Task: Could you return, exactly as written, only the lines from the one holding "input ξ α ω" through the final line of the records below?

[[ Dataset records open ]]

Here is a tiny trained network, its code and every weight. The questions are about switching its units off for an input and a target symbol, where a switched-off unit gives its printed mean instead of its output.

import numpy as np


def w(rows, s, z=0):
    codes = np.array(rows[::2]) - 128.0
    scale = np.full(codes.shape[1], s)
    scale[-1] = z or s
    return codes * scale


def f(y):
    return y / 2 * (1 + np.tanh(0.7978845608 * (y + 0.044715 * y**3)))


def softmax(a):
    e = np.exp(a - a.max(-1, keepdims=True))
    return e / e.sum(-1, keepdims=True)


def log_softmax(a):
    a = a - a.max(-1, keepdims=True)
    return a - np.log(np.exp(a).sum(-1, keepdims=True))


def net(x, mask):
    ids = ['αγδζμξτφω'.index(c) for c in x.split()]
    T = len(ids)
    res = E[ids] + P[:T]
    r = res
    for j in range(2):
        rows = slice(3 * j, 3 * j + 3)
        q, k, v = (r @ M[0][rows].T for M in (Q, K, V))
        z = softmax(np.where(np.tri(T) > 0, q @ k.T / 3**0.5, -1e9)) @ v
        o = O[0][rows]
        res = res + np.where(mask[j], z, o[:, -1]) @ o[:, :-1]
    y = f(res @ A[0][:, :-1].T + A[0][:, -1])
    res = res + np.where(mask[2:6], y, B[0][:, -1]) @ B[0][:, :-1]
    return log_softmax(res[-1] @ U[:, :-1].T + U[:, -1])


Q, K, V, O, A, B = {}, {}, {}, {}, {}, {}
E = w([
[158,151,206,52,168,116,221],'α',
[159,74,232,223,166,119,180],'γ',
[101,178,171,156,76,46,245],'δ',
[189,66,14,71,124,229,105],'ζ',
[253,146,143,107,126,15,88],'μ',
[242,194,87,75,160,107,52],'ξ',
[90,98,123,124,233,237,175],'τ',
[198,30,170,225,2,62,87],'φ',
[11,202,114,110,14,155,109],'ω',
],0.006)
P = w([
[133,185,136,163,75,190,81],'0',
[90,121,80,113,173,16,203],'1',
[234,144,236,65,167,138,234],'2',
[155,233,107,234,19,253,102],'3',
[78,47,77,59,104,70,146],'4',
[219,98,245,19,165,143,199],'5',
],0.0058)
Q[0] = w([
[146,189,151,207,76,202,111],'H0',
[75,216,87,254,71,206,68],'H0',
[70,213,98,238,86,182,84],'H0',
[41,136,82,149,162,50,116],'H1',
[41,157,35,178,100,118,52],'H1',
[156,135,122,129,66,227,84],'H1',
],0.0084)
K[0] = w([
[150,254,140,239,79,195,133],'H0',
[178,238,130,201,149,179,143],'H0',
[191,242,147,198,155,178,155],'H0',
[156,127,187,71,203,27,215],'H1',
[188,172,190,119,159,110,164],'H1',
[180,190,159,166,98,221,92],'H1',
],0.0078)
V[0] = w([
[4,216,129,95,129,238,160],'H0',
[102,176,57,158,24,212,39],'H0',
[183,176,30,1,191,168,72],'H0',
[151,128,129,49,251,104,133],'H1',
[33,215,147,55,109,159,204],'H1',
[149,231,173,113,41,33,114],'H1',
],0.0061)
O[0] = w([
[14,177,155,86,139,240,113,149],'H0',
[117,171,76,170,45,230,52,77],'H0',
[214,191,45,27,210,225,102,135],'H0',
[135,125,120,63,253,51,115,55],'H1',
[41,219,178,31,106,169,156,248],'H1',
[193,245,135,118,3,43,96,248],'H1',
],0.0057,0.0018)
A[0] = w([
[96,26,145,155,135,2,181,156],'N0',
[120,202,170,60,95,126,149,253],'N1',
[186,92,181,89,240,100,178,109],'N2',
[85,160,67,197,34,134,41,74],'N3',
],0.0063,0.0022)
B[0] = w([
[133,123,191,160,172,254,106,210],'N0',
[146,179,180,60,107,121,157,254],'N1',
[81,28,110,81,190,94,37,234],'N2',
[88,27,94,38,172,51,27,199],'N3',
],0.0062,0.0054)
U = w([
[185,235,192,119,67,191,244,220],'α',
[211,143,58,105,142,144,94,154],'γ',
[32,151,111,130,68,12,185,155],'δ',
[178,176,66,139,140,12,99,166],'ζ',
[67,140,169,212,182,254,115,111],'μ',
[89,57,38,120,172,200,143,124],'ξ',
[187,81,182,221,85,160,139,194],'τ',
[202,78,129,122,113,27,73,27],'φ',
[53,85,167,51,165,121,56,3],'ω',
],0.0062,0.0021)

Each question gives the input, a string of symbols that net reads in full, and the target symbol t.
The units are the heads (3 rows each of Q, K, V and O) and the neurons (one row each of A and B). Each row of codes is followed by its name. A weight is (code - 128) times the scale printed after its matrix; where a second scale follows, it is the last column's (O, A, B and U).
mask holds one flag per unit, heads first, then neurons. A switched-off unit (its flag False) gives its mean, the last column of its rows in O or B, instead of its output. The means were averaged over made-up inputs and are rounded, as every weight is.
A unit's drop is (log p(t) with every unit on - log p(t) with that unit switched off) / (log p(t) with every unit on - log p(t) with every unit switched off).
The circuit of an input: a set's keep is (log p(t) with only the set's units on - log p(t) with every unit switched off) / (log p(t) with every unit on - log p(t) with every unit switched off). Starting from all 6 units, units are removed one at a time, each time the one whose removal leaves the highest keep (on an exact tie, the one counted first), for as long as the keep stays at least 0.8.
circuit, biggest first: the units of the circuit, biggest drop first
unit that matters most: the unit with the biggest drop
top k neurons: the k neurons with the biggest drops, biggest first
which heads matter: for each layer, one digit per head in row order, 1 if its drop is at least 0.15 and else 0, layers parted by /
drop when u is switched off: that unit's drop, to one decimal
input α φ α, target τ: circuit, biggest first : [H0 N0 H1]
input ω μ ω, target α: circuit, biggest first : [N2 H1]
input ξ α ω δ φ α, target τ: circuit, biggest first : [H0 H1 N0]
input ω α ξ, target α: circuit, biggest first : [H1 N3]
input τ ω τ α μ ω, target α: which heads matter : 00
input δ ζ ω ω, target ω: which heads matter : 10
input α μ τ δ, target δ: circuit, biggest first : [H0 N3 N0]
input α τ τ ω, target ω: which heads matter : 10
input τ α ξ δ φ, target τ: circuit, biggest first : [N0 H0 N2]
input ω τ α φ ω γ, target α: top neuron : [N3]
input ω τ τ ω γ, target μ: top 3 neurons : [N0 N3 N1]
input δ α ζ φ, target φ: circuit, biggest first : [N3 H0 H1]
input α ω ω μ ω φ, target α: circuit, biggest first : [N2 H1 N3]
input γ α γ ω α ζ, target α: unit that matters most : H1
input α τ τ, target ω: circuit, biggest first : [N2 H1]
input δ ω τ, target α: circuit, biggest first : [H1 N3 N1]
input ω μ ω α ω μ, target α: circuit, biggest first : [H1 N3 N2]
input α ω μ, target α: top 3 neurons : [N3 N1 N2]
input α α α τ α δ, target ω: top 2 neurons : [N2 N0]
input α ξ ω ω δ, target α: drop when N2 is switched off : 0.3
input ω ω τ, target α: drop when H0 is switched off : 0.1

[[ Dataset records closed ]]

Task answer:
input ξ α ω δ φ α, target τ: circuit, biggest first : [H0 H1 N0]
input ω α ξ, target α: circuit, biggest first : [H1 N3]
input τ ω τ α μ ω, target α: which heads matter : 00
input δ ζ ω ω, target ω: which heads matter : 10
input α μ τ δ, target δ: circuit, biggest first : [H0 N3 N0]
input α τ τ ω, target ω: which heads matter : 10
input τ α ξ δ φ, target τ: circuit, biggest first : [N0 H0 N2]
input ω τ α φ ω γ, target α: top neuron : [N3]
input ω τ τ ω γ, target μ: top 3 neurons : [N0 N3 N1]
input δ α ζ φ, target φ: circuit, biggest first : [N3 H0 H1]
input α ω ω μ ω φ, target α: circuit, biggest first : [N2 H1 N3]
input γ α γ ω α ζ, target α: unit that matters most : H1
input α τ τ, target ω: circuit, biggest first : [N2 H1]
input δ ω τ, target α: circuit, biggest first : [H1 N3 N1]
input ω μ ω α ω μ, target α: circuit, biggest first : [H1 N3 N2]
input α ω μ, target α: top 3 neurons : [N3 N1 N2]
input α α α τ α δ, target ω: top 2 neurons : [N2 N0]
input α ξ ω ω δ, target α: drop when N2 is switched off : 0.3
input ω ω τ, target α: drop when H0 is switched off : 0.1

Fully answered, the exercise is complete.